> [Assignment]: All of the data below is to be output exactly as written.

(Dataset items)
——————————
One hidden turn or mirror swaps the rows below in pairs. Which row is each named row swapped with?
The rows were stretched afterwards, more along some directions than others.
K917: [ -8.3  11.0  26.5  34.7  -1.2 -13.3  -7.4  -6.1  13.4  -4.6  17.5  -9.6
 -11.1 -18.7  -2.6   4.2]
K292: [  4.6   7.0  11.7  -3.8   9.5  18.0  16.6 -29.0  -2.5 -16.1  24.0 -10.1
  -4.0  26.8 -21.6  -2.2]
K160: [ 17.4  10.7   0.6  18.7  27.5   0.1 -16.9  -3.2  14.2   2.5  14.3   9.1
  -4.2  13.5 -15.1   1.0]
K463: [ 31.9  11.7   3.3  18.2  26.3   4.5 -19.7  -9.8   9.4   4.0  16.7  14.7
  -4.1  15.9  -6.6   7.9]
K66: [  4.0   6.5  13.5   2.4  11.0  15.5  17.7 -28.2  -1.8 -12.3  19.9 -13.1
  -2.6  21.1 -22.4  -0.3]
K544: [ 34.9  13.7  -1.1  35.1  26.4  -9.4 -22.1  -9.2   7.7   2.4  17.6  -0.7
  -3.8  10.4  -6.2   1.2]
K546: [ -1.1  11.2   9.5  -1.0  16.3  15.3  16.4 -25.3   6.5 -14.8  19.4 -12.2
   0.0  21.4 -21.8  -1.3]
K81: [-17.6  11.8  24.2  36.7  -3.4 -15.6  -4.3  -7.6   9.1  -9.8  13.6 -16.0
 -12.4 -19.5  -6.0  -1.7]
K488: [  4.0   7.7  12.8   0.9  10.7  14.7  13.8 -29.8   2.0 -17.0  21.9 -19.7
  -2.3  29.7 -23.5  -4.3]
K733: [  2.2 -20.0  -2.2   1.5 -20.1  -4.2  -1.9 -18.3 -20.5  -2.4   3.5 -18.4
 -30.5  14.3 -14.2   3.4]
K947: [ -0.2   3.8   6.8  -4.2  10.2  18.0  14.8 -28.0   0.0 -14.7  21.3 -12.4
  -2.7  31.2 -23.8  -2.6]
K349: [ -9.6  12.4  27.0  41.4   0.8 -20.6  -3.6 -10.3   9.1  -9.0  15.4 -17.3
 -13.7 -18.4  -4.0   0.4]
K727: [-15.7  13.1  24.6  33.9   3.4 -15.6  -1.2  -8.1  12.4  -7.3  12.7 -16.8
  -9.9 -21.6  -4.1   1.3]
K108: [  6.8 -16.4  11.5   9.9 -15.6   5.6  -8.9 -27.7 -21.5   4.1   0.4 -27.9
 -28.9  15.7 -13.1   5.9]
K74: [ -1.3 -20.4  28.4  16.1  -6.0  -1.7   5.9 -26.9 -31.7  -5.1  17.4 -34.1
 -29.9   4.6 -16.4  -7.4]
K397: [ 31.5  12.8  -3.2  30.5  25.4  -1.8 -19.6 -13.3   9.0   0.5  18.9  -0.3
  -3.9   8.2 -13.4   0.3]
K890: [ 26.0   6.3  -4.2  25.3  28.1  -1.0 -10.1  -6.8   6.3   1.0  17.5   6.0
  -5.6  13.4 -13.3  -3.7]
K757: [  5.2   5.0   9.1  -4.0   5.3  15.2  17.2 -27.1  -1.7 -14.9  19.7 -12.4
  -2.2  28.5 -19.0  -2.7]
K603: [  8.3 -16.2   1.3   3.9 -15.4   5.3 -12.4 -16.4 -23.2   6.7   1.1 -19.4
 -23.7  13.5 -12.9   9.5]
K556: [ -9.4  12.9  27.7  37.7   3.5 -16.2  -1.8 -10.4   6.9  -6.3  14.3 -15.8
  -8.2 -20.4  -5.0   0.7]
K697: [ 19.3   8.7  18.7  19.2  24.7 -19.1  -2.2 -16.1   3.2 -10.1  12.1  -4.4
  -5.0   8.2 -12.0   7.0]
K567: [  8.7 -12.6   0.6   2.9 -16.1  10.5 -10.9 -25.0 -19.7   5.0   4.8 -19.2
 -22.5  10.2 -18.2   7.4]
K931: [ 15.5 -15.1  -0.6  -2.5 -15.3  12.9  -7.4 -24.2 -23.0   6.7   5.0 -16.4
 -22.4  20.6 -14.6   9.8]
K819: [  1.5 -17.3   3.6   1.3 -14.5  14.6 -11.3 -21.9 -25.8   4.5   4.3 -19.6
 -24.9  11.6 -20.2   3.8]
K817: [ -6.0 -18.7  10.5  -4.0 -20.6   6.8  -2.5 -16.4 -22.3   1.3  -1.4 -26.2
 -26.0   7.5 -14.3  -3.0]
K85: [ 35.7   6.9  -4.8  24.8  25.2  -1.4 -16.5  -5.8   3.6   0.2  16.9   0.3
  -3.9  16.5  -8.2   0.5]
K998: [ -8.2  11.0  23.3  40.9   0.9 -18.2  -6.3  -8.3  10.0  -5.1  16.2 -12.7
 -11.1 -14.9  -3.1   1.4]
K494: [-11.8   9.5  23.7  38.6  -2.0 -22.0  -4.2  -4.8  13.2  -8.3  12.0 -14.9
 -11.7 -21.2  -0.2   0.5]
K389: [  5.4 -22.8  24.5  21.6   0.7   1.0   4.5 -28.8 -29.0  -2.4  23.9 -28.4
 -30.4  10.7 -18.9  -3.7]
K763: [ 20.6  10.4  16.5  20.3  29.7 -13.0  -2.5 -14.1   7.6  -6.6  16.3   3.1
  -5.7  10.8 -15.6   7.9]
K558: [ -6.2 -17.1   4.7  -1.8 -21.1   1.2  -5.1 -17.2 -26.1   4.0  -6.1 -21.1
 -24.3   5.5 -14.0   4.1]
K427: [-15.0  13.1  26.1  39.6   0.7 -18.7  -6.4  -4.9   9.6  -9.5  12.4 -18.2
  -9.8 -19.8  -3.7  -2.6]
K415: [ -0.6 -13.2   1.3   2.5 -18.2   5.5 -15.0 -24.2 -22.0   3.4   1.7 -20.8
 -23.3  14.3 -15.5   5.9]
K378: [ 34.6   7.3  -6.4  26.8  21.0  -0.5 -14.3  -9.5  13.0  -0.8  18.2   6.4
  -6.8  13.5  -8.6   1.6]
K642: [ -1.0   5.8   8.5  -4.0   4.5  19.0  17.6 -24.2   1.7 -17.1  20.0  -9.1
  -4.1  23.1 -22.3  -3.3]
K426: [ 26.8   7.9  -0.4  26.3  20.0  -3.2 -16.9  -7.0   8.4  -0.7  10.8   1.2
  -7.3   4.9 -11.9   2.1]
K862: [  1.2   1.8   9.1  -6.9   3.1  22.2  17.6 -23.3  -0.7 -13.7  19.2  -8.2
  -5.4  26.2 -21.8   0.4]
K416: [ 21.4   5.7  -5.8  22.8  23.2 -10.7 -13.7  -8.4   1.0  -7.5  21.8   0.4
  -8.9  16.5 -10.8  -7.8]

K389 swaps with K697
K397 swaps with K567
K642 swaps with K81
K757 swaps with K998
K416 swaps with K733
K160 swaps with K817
——————————
> [Task response]:
One hidden turn or mirror swaps the rows below in pairs. Which row is each named row swapped with?
The rows were stretched afterwards, more along some directions than others.
K917: [ -8.3  11.0  26.5  34.7  -1.2 -13.3  -7.4  -6.1  13.4  -4.6  17.5  -9.6
 -11.1 -18.7  -2.6   4.2]
K292: [  4.6   7.0  11.7  -3.8   9.5  18.0  16.6 -29.0  -2.5 -16.1  24.0 -10.1
  -4.0  26.8 -21.6  -2.2]
K160: [ 17.4  10.7   0.6  18.7  27.5   0.1 -16.9  -3.2  14.2   2.5  14.3   9.1
  -4.2  13.5 -15.1   1.0]
K463: [ 31.9  11.7   3.3  18.2  26.3   4.5 -19.7  -9.8   9.4   4.0  16.7  14.7
  -4.1  15.9  -6.6   7.9]
K66: [  4.0   6.5  13.5   2.4  11.0  15.5  17.7 -28.2  -1.8 -12.3  19.9 -13.1
  -2.6  21.1 -22.4  -0.3]
K544: [ 34.9  13.7  -1.1  35.1  26.4  -9.4 -22.1  -9.2   7.7   2.4  17.6  -0.7
  -3.8  10.4  -6.2   1.2]
K546: [ -1.1  11.2   9.5  -1.0  16.3  15.3  16.4 -25.3   6.5 -14.8  19.4 -12.2
   0.0  21.4 -21.8  -1.3]
K81: [-17.6  11.8  24.2  36.7  -3.4 -15.6  -4.3  -7.6   9.1  -9.8  13.6 -16.0
 -12.4 -19.5  -6.0  -1.7]
K488: [  4.0   7.7  12.8   0.9  10.7  14.7  13.8 -29.8   2.0 -17.0  21.9 -19.7
  -2.3  29.7 -23.5  -4.3]
K733: [  2.2 -20.0  -2.2   1.5 -20.1  -4.2  -1.9 -18.3 -20.5  -2.4   3.5 -18.4
 -30.5  14.3 -14.2   3.4]
K947: [ -0.2   3.8   6.8  -4.2  10.2  18.0  14.8 -28.0   0.0 -14.7  21.3 -12.4
  -2.7  31.2 -23.8  -2.6]
K349: [ -9.6  12.4  27.0  41.4   0.8 -20.6  -3.6 -10.3   9.1  -9.0  15.4 -17.3
 -13.7 -18.4  -4.0   0.4]
K727: [-15.7  13.1  24.6  33.9   3.4 -15.6  -1.2  -8.1  12.4  -7.3  12.7 -16.8
  -9.9 -21.6  -4.1   1.3]
K108: [  6.8 -16.4  11.5   9.9 -15.6   5.6  -8.9 -27.7 -21.5   4.1   0.4 -27.9
 -28.9  15.7 -13.1   5.9]
K74: [ -1.3 -20.4  28.4  16.1  -6.0  -1.7   5.9 -26.9 -31.7  -5.1  17.4 -34.1
 -29.9   4.6 -16.4  -7.4]
K397: [ 31.5  12.8  -3.2  30.5  25.4  -1.8 -19.6 -13.3   9.0   0.5  18.9  -0.3
  -3.9   8.2 -13.4   0.3]
K890: [ 26.0   6.3  -4.2  25.3  28.1  -1.0 -10.1  -6.8   6.3   1.0  17.5   6.0
  -5.6  13.4 -13.3  -3.7]
K757: [  5.2   5.0   9.1  -4.0   5.3  15.2  17.2 -27.1  -1.7 -14.9  19.7 -12.4
  -2.2  28.5 -19.0  -2.7]
K603: [  8.3 -16.2   1.3   3.9 -15.4   5.3 -12.4 -16.4 -23.2   6.7   1.1 -19.4
 -23.7  13.5 -12.9   9.5]
K556: [ -9.4  12.9  27.7  37.7   3.5 -16.2  -1.8 -10.4   6.9  -6.3  14.3 -15.8
  -8.2 -20.4  -5.0   0.7]
K697: [ 19.3   8.7  18.7  19.2  24.7 -19.1  -2.2 -16.1   3.2 -10.1  12.1  -4.4
  -5.0   8.2 -12.0   7.0]
K567: [  8.7 -12.6   0.6   2.9 -16.1  10.5 -10.9 -25.0 -19.7   5.0   4.8 -19.2
 -22.5  10.2 -18.2   7.4]
K931: [ 15.5 -15.1  -0.6  -2.5 -15.3  12.9  -7.4 -24.2 -23.0   6.7   5.0 -16.4
 -22.4  20.6 -14.6   9.8]
K819: [  1.5 -17.3   3.6   1.3 -14.5  14.6 -11.3 -21.9 -25.8   4.5   4.3 -19.6
 -24.9  11.6 -20.2   3.8]
K817: [ -6.0 -18.7  10.5  -4.0 -20.6   6.8  -2.5 -16.4 -22.3   1.3  -1.4 -26.2
 -26.0   7.5 -14.3  -3.0]
K85: [ 35.7   6.9  -4.8  24.8  25.2  -1.4 -16.5  -5.8   3.6   0.2  16.9   0.3
  -3.9  16.5  -8.2   0.5]
K998: [ -8.2  11.0  23.3  40.9   0.9 -18.2  -6.3  -8.3  10.0  -5.1  16.2 -12.7
 -11.1 -14.9  -3.1   1.4]
K494: [-11.8   9.5  23.7  38.6  -2.0 -22.0  -4.2  -4.8  13.2  -8.3  12.0 -14.9
 -11.7 -21.2  -0.2   0.5]
K389: [  5.4 -22.8  24.5  21.6   0.7   1.0   4.5 -28.8 -29.0  -2.4  23.9 -28.4
 -30.4  10.7 -18.9  -3.7]
K763: [ 20.6  10.4  16.5  20.3  29.7 -13.0  -2.5 -14.1   7.6  -6.6  16.3   3.1
  -5.7  10.8 -15.6   7.9]
K558: [ -6.2 -17.1   4.7  -1.8 -21.1   1.2  -5.1 -17.2 -26.1   4.0  -6.1 -21.1
 -24.3   5.5 -14.0   4.1]
K427: [-15.0  13.1  26.1  39.6   0.7 -18.7  -6.4  -4.9   9.6  -9.5  12.4 -18.2
  -9.8 -19.8  -3.7  -2.6]
K415: [ -0.6 -13.2   1.3   2.5 -18.2   5.5 -15.0 -24.2 -22.0   3.4   1.7 -20.8
 -23.3  14.3 -15.5   5.9]
K378: [ 34.6   7.3  -6.4  26.8  21.0  -0.5 -14.3  -9.5  13.0  -0.8  18.2   6.4
  -6.8  13.5  -8.6   1.6]
K642: [ -1.0   5.8   8.5  -4.0   4.5  19.0  17.6 -24.2   1.7 -17.1  20.0  -9.1
  -4.1  23.1 -22.3  -3.3]
K426: [ 26.8   7.9  -0.4  26.3  20.0  -3.2 -16.9  -7.0   8.4  -0.7  10.8   1.2
  -7.3   4.9 -11.9   2.1]
K862: [  1.2   1.8   9.1  -6.9   3.1  22.2  17.6 -23.3  -0.7 -13.7  19.2  -8.2
  -5.4  26.2 -21.8   0.4]
K416: [ 21.4   5.7  -5.8  22.8  23.2 -10.7 -13.7  -8.4   1.0  -7.5  21.8   0.4
  -8.9  16.5 -10.8  -7.8]

K389 swaps with K697
K397 swaps with K567
K642 swaps with K81
K757 swaps with K998
K416 swaps with K733
K160 swaps with K817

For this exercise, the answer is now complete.